### PROBLEM TO WORK ON:
In the records below, find the line that contains "z_78 (h 479): [170" and the line that contains "z_810 -> z_371". Set down exactly those lines and every line between them, and nothing more.

*** Opening STORED DATA ***

Each row is a point on a landscape with many peaks, with its height.
From any point a climber steps to the highest of the 2 points nearest to it. It stops when none of these is higher. Distance is the straight distance between rows; heights are no part of it.
z_32 (h 538): [ 74 111  70  94 125 111 132  85  93 144 164 129 146 129 118 135 102 142
 103 134 119]
z_168 (h 480): [104  90  72 175 145  97 136 168 115 157  88 160  93 113 143 162 105 128
 131 132 127]
z_109 (h 253): [ 95 118 123 158 164 108 142 129 135 123 123 189 124 108 121 196 128 150
  58 141 153]
z_670 (h 585): [126 155 153 126 125 175 138 123 140  74 107 151 169 108 153 128 155 170
 104 146 122]
z_947 (h 630): [122 136 131 118 103 159 155 164 151  82  97 179 138 113 179 143 116 180
 111 153 126]
z_647 (h 430): [ 64 142  80 129 168 128 124 154 109 101 155 104 137 129 161 169 132 163
  93 134 131]
z_315 (h 405): [144 143 113 187 128 117 128 163 172 125  73 151 140 107 158 133 108 128
 149 142 125]
z_472 (h 440): [117 133 138 137 178 115 136 121 139 198 189  83 112 133  65 143 146  50
 136 124 120]
z_35 (h 509): [ 94 162 123 113 157 188 116 119 112  62 151 102 152 113 172 142 179 184
  97 125 134]
z_347 (h 527): [178 111 221 146 141  86  82 119 120  92 111 155 164 179 113 101 137 123
  99 158 156]
z_982 (h 359): [154 150 119 163 113 144 167 183 155 147  91 123  60 116 139 120 147 103
 145 102 110]
z_672 (h 339): [117 145 124  99 103 138 184 193 138 102 106 125  52 141 167 153 130 169
 103 135 128]
z_927 (h 142): [144 172 140 128 112 160 149 180 162 110 116  97 155 140 148 113 126 111
 149 164  84]
z_728 (h 340): [ 76 153  49 129 137 136 154 169 119  98 154  38  89  92 180 125 152 157
 150 121  83]
z_836 (h 426): [189 145 155 111 102 136 124 141 168 165 135 104  72 140  92 124 142  91
 133  76 152]
z_822 (h 560): [154 130 200 130 131 110  86 138 138  90 120 140 161 175 136 129 124 131
 117 156 169]
z_810 (h 363): [ 81 148  70 104 122 130 154 147 114 102 146  64 100 118 160 135 130 155
 140 121  98]
z_205 (h 387): [107 132 149  88 103 168 129 108 101  89 147 139 124 140 139 157 152 172
 109 133 149]
z_158 (h 561): [130 153 122 110  89 112 186 152 161 101 110 175  94 151 163 137  91 166
 103 136 167]
z_886 (h 462): [172 161 161  82  93 111 130 120 166 143 119  92 130 162 126  84  90 108
 159 113 149]
z_891 (h 249): [127 115  98 114 104  75 162 162 142 158  96 131  33 145 166 128  78 138
 164 103 180]
z_217 (h 597): [ 94 108 104  87 131  87 141  69  89 161 156 118 149 141  87 125  87 111
  98 144 137]
z_768 (h 235): [123 111 167 129 143 126  74 112  89 125 134 100 177 154 134 112 139 110
 162 149 136]
z_499 (h 369): [110  60 149 117 172 112  93  98  73 173 162 127 155 139  73 126 126  88
 106 171 124]
z_734 (h 400): [114 123  46 189 149 129 143 155 121 136  73 131 109  79 189 104 120 145
 164 115 102]
z_428 (h 288): [117 114 132 129 131 116 127  56 110  96 140 189 160 122 120 133 132 170
  79 138 168]
z_85 (h 417): [ 95 147  78 112 104 102 165  98 131 137 125 138 145 128 148 121  73 150
 140 124 140]
z_987 (h 461): [162 122 144 114 117 118 116 119 145 176 130 117  74 142  75 145 117  86
 121  94 170]
z_373 (h 378): [120 121  97 115  99 160 122 145 124 120  99 126 145 109 156 117 101 145
 184 137  97]
z_718 (h 89): [154 148 151 103 114 135 164 131 148 188 179  71 119 139  88 107 140  61
 187  81  74]
z_662 (h 394): [ 77  92  67 137 201 115  95 119 106 145 171 122 182 114 116 147 102 125
  90 172 123]
z_988 (h 418): [104  87 144  80 104 142 102  94  74 101 151 162 148 155 129 134 132 166
 116 148 140]
z_33 (h 539): [120  79 121 148 145 127  70  72  98 109 136 162 174 102 128 137 125 154
 137 137 150]
z_701 (h 546): [163 106 153 144 117  73 102 111 168 153 114 173 103 124  84 154  89 110
 111 125 176]
z_268 (h 493): [ 81 100  46 108 126 120 134 100 109 129 154 168 164 120 132 134  86 174
 105 128 121]
z_441 (h 604): [156 149 164 102 130 100 129  79 131 160 144 106 134 166  83  98 117  86
 108 116 147]
z_27 (h 292): [ 86 101  73 138 105  96 168 171 115 126 103 179  86 126 184 142  99 173
 135 126 152]
z_553 (h 284): [155 132 163 186 146 148  92 121 147 113 114 131 131 102 125 150 168 112
 162 119 152]
z_318 (h 176): [114 153 126  68  72 134 167 136 136  96 138  91 115 152 138 126 109 140
 141 150 113]
z_229 (h 471): [124 158  91 172 158 156 134  92 135 131 127 134 165  78 126 113 155 118
 129 107 100]
z_594 (h 548): [120 137 127 129 152 174 110  91 114  69 128 159 193  91 153 118 166 179
  87 125 112]
z_152 (h 366): [ 94 121  51 172 171 161 113 152 111 137 135 113 138  81 149 138 148 130
 144 107  78]
z_422 (h 362): [114 139 134  97 101 156 156 145 122  95 123 140  73 131 164 174 136 182
 109 134 155]
z_537 (h 453): [ 97  92 105  85 120 141  93  80  77  91 171 153 157 138 163 117 120 186
 135 123 164]
z_993 (h 361): [214 121 201 125  95 141  91 127 171 135 123 154 123 139  76  96 156 100
 107  99 134]
z_371 (h 386): [ 68 136  63  98 107 108 158 135 109 108 146  96  92 122 169 138 106 175
 141 119 142]
z_607 (h 343): [116  69 159 142 173 105  86 102 101 147 141 160 158 125  78 154 136 103
  95 178 133]
z_235 (h 431): [ 98 147  94 165 169 157 124 190 123 113 124  89 112 112 181 158 167 147
 143 129 113]
z_858 (h 105): [153 170 116 127 115 132 186 150 162 182 145  79 114 111 109  99 130  76
 188  79  74]
z_855 (h 481): [ 94 118 105 134 170 181  83 143 107  75 141 131 142 103 170 168 165 193
 105 114 141]
z_994 (h 547): [177 149 192 110 146  95 106  95 126 146 149  78 145 180  89  59 137  73
 127 111 144]
z_405 (h 433): [130 134  87 195 146 156 143 117 139 153 103 139 121  59 118 126 156 109
 148  88  88]
z_787 (h 497): [136 119 135 126 118 111 125 107 138 154 130 136  88 145  97 164 112 116
 111 123 169]
z_412 (h 347): [113 109 139  73 103 126 121  85  75 133 141  97 164 160 112  83 118 124
 141 141  89]
z_883 (h 680): [120 106 131 143 123 145 107 144 140  75  97 196 167  98 169 161 125 184
 126 152 126]
z_426 (h 270): [101 102  83 137  99  70 178 163 124 152  96 170  48 140 182 119  85 156
 152 112 172]
z_311 (h 496): [179 105 240 157 164  93  83 123 110  99 118 171 158 158  88  99 175 104
  75 153 127]
z_453 (h 348): [131 109 134  98  91 144 115 117 107 121 116 128 163 150 124 117 104 123
 159 152 104]
z_620 (h 425): [138 159 123  96  87 109 160  97 148 133 112 128 138 140 129 107  77 127
 136 123 146]
z_456 (h 451): [ 83 112  33 121 108 104 170 121 118 136 128 177 136 105 167 119  70 176
 134 115 131]
z_608 (h 753): [ 88  75  82 162 161 133  91 114 114 119 141 179 121  77 131 185 134 166
 105 129 148]
z_361 (h 295): [135 116 158 144 133 184 115 130 125 128 145 141 160 109 104 134 187 108
 136 123  65]
z_153 (h 117): [148 176 120 145 124 161 164 142 164 163 139  86 145 109 132  94 141  88
 198  96  71]
z_112 (h 72): [179 144 192  93 115 143 139 113 137 170 174  85 124 158  78  78 153  69
 164  79 103]
z_115 (h 438): [141  93 173  85 100  79 109  88 103 147 133 149 134 180  98 113  89 119
 125 135 171]
z_337 (h 399): [ 97 145  96 160 174 161 132 180 121 137 162  86 138 110 143 153 173 112
 156 120  74]
z_58 (h 212): [103 128  76  96  95 107 178 138 117 162 112  97  48 125 126 131 103 129
 153 101 118]
z_561 (h 673): [122 127 137  85 131  69 140  89 124 171 148  99 135 167  74 117  75  82
  98 133 146]
z_661 (h 476): [102 156 125 130 171 124 148  98 118 162 182  66 114 129  81 139 157  75
 118 115 121]
z_384 (h 483): [133 171 146 136 140 121 131 116 147 127 136  82 154 153 122 124 132 102
 134 137 136]
z_443 (h 659): [116  72 128 164 136  93 101 114 137 118 112 198 123  88 115 178 126 148
 119 144 149]
z_922 (h 382): [168 152 154 170 133 120 118 145 178 119  92 130 166 127 134 124 110 109
 143 143 126]
z_469 (h 298): [115 108 134 162 162 166 112 129 113 135 141 154 155  95 101 165 175 109
 100 131  81]
z_564 (h 429): [125 123  73 191 140 122 130 149 143 129  79 146 141  81 164 131 115 141
 153 129 111]
z_720 (h 360): [171 122 205 105 106 136 108 106 107 118 117 133 142 169 103  82 144 114
 117 140 128]
z_415 (h 396): [130 142  99 180 134 158 175 159 135 168 109 134  79  85 118 127 168 105
 142  83  80]
z_986 (h 385): [119 104 148  94 138 128 113  78  62 156 142 104 162 142  85  81 147  94
 130 127  96]
z_464 (h 319): [ 94  98 138 143 180 135 105 131 105 140 144 148 146 117  80 180 158 106
  64 155 120]
z_541 (h 164): [105 159 140  69  92 148 172 155 137  73 136 115 131 140 167 132 113 173
 113 169 113]
z_31 (h 534): [130  85 104 179 150  75 117 157 145 178  91 166  66 102 116 170  98 108
 134 131 162]
z_563 (h 191): [105 133 107  80  86 123 154 123 112 144 130  86 112 140 120 136  98 128
 156 127 104]
z_525 (h 269): [ 95 125 103 138 138 116 149  96 119 110 132 186 132 117 127 161 124 166
  70 126 166]
z_600 (h 581): [138 103 153 167 143 127  76 101 117 101 109 161 184 109 133 132 137 140
 139 152 133]
z_321 (h 416): [ 80  99  77  87 104 135 123 108  92 117 158 131 113 125 163 147 103 177
 151 117 157]
z_473 (h 335): [197 100 188 126  94 107 104  99 152 124 110 187 130 138  83 118 133 119
  96 126 141]
z_9 (h 395): [163  91 195  87 115 101 108  89  61 141 124 133 127 187  93  71 120 112
 111 140 139]
z_178 (h 492): [ 94  71 101 118 141 128  75  78  85 113 169 160 148 116 136 153 118 172
 132 129 182]
z_684 (h 518): [127 179 134 141 155 120 146 135 146 143 151  69 100 137 110 141 145  93
 132 115 141]
z_181 (h 403): [ 61 133  59 121 178 103 116 131 110 123 174  82 147 127 131 159 119 130
  94 154 116]
z_784 (h 318): [166 149 201 130 115 187 132 135 135 110 124 146 164 125 115 105 187 116
 129 128  77]
z_332 (h 511): [111 155  88 138 150 178 128 105 128  96 130 127 192  91 156 101 146 157
 112 123  87]
z_578 (h 317): [151 142 116 151 112 156 131 151 145 121  81 114  86 102 178 112 117 143
 193 120 160]
z_15 (h 46): [173 196 159  88  97 124 163 149 194 124 173  48  91 148 106  92 151  93
 129  98 114]
z_30 (h 265): [160 121 184 171 161 138  82 114 135 146 145 113 157 130 101 126 165  82
 160 116 133]
z_383 (h 602): [168 143 175 114 108 132  95 145 161 111 124 110 120 171 132 144 121 122
 140 142 174]
z_135 (h 437): [110  90  78 151 110 134 135 188 115 146  81 146  89 111 153 147 117 137
 150 134  92]
z_490 (h 370): [100 124  34 183 163 150 140 168 113 143 104 112 113  74 175 106 143 138
 148  98  77]
z_920 (h 59): [190 176 178  87  99 134 139 132 173 152 172  77 110 162  89  77 150  80
 133  91 112]
z_272 (h 424): [ 97 123 100 153 171 106 101  97 113 147 140 121 179 120 116 141 105 113
 119 158 145]
z_344 (h 455): [ 80 138  78 145 182 162 108 175 110  89 143  96 130 109 182 169 158 169
 116 118 120]
z_957 (h 35): [161 189 139  77  89 112 164 141 182 131 143  37  81 134 120  92 115 100
 157  95 131]
z_896 (h 634): [142 111 142 166 110 154  99 135 150  84  86 175 167  83 148 140 138 158
 160 147 109]
z_753 (h 231): [125 120  99 102  78 108 166 175 126 152  99 112  35 153 152 133  88 131
 156 103 137]
z_90 (h 337): [158 149 130 135  97 161 152 180 160 128  87 122  70 120 154 113 126 125
 166 123 124]
z_91 (h 336): [173 155 208 109 105 168 134 124 127  99 121 135 151 153 115  97 164 125
 104 134 111]
z_669 (h 309): [148 110 172 132 124 104 111  68 120 113 113 179 153 136 105 121 129 136
  93 142 154]
z_875 (h 130): [146 175 118 157 121 149 156 152 168 134 106  96 147 110 145  98 122 104
 177 132  90]
z_410 (h 401): [116  97 155 123 184 115 112 102 100 191 173  95 138 142  58 123 132  58
 118 157 123]
z_520 (h 464): [149 112 204 144 168 114 106  92  72 106 129 155 152 148  91  92 178 120
  68 149 124]
z_103 (h 589): [150  83 137 175 138  75 102 116 163 152 107 184  89  98  92 176 104 114
 124 135 171]
z_377 (h 316): [109 134  86 139 108 115 183 188 131 119  89 148  65 132 178 134 115 161
 111 128 131]
z_231 (h 250): [148 114 178 159 164 120  80 106 102 134 141 112 182 144 105 105 149  83
 152 146 121]
z_233 (h 302): [152 151 140 163 130 151 109 136 157 119  96 110  96 104 155 137 141 123
 181 113 169]
z_397 (h 152): [132 178 143 102 106 162 165 186 170  94 112 111 128 136 170 124 122 146
 123 169  98]
z_825 (h 402): [116 123  83 128 100 160 145 167 114 124 102 132 114 107 146 136 125 139
 152 130  84]
z_190 (h 392): [223 155 167 112  90 141 105 157 194 152 141 127  99 139  93  96 147 102
 116  89 152]
z_566 (h 494): [196 153 185  73 103 104 103 115 160 139 132  83 139 178 111  67 110  92
 146 100 155]
z_78 (h 479): [170 115 157  92  84  88 113 120 155 147 120 157 122 174 118 124  74 119
 136 129 178]
z_413 (h 236): [100 149 130 142 148 124 166 166 140 125 108 154 123 128 125 184 133 140
  50 131 112]
z_790 (h 526): [155 140 141 105  74 106 148 143 167 109 125 179 114 167 147 134  86 152
 116 138 183]
z_691 (h 432): [135 104 181 129 152 131 110  92  57 122 133 131 175 153  94  83 175 114
  90 143  94]
z_872 (h 452): [111 147 109 138 143 117 125 108 127 127 129 109 158 142 126 135 111 125
 120 144 132]

Two climbers start at each pair of points below. Name the first point that both come to, or write none.
z_456 / z_371 -> none
z_891 / z_90 -> z_883
z_413 / z_825 -> z_103

Where does a climber stop that starts at each point below?
z_988 -> z_883
z_620 -> z_561
z_91 -> z_158
z_453 -> z_103
z_30 -> z_883
z_85 -> z_561
z_607 -> z_684
z_662 -> z_684
z_718 -> z_883
z_541 -> z_883

Write out the way that a climber takes from each point below.
z_810 -> z_371 z_321 z_537 z_178 z_33 z_600 z_896 z_883
z_361 -> z_784 z_91 z_720 z_9 z_115 z_78 z_790 z_158
z_464 -> z_607 z_499 z_410 z_472 z_661 z_684
z_15 -> z_920 z_112 z_718 z_858 z_153 z_875 z_927 z_397 z_541 z_318 z_563 z_58 z_753 z_891 z_426 z_27 z_377 z_672 z_422 z_205 z_988 z_537 z_178 z_33 z_600 z_896 z_883
z_229 -> z_332 z_594 z_670 z_947 z_883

*** Closing STORED DATA ***

### TASK ANSWER:
z_78 (h 479): [170 115 157  92  84  88 113 120 155 147 120 157 122 174 118 124  74 119
 136 129 178]
z_413 (h 236): [100 149 130 142 148 124 166 166 140 125 108 154 123 128 125 184 133 140
  50 131 112]
z_790 (h 526): [155 140 141 105  74 106 148 143 167 109 125 179 114 167 147 134  86 152
 116 138 183]
z_691 (h 432): [135 104 181 129 152 131 110  92  57 122 133 131 175 153  94  83 175 114
  90 143  94]
z_872 (h 452): [111 147 109 138 143 117 125 108 127 127 129 109 158 142 126 135 111 125
 120 144 132]

Two climbers start at each pair of points below. Name the first point that both come to, or write none.
z_456 / z_371 -> none
z_891 / z_90 -> z_883
z_413 / z_825 -> z_103

Where does a climber stop that starts at each point below?
z_988 -> z_883
z_620 -> z_561
z_91 -> z_158
z_453 -> z_103
z_30 -> z_883
z_85 -> z_561
z_607 -> z_684
z_662 -> z_684
z_718 -> z_883
z_541 -> z_883

Write out the way that a climber takes from each point below.
z_810 -> z_371 z_321 z_537 z_178 z_33 z_600 z_896 z_883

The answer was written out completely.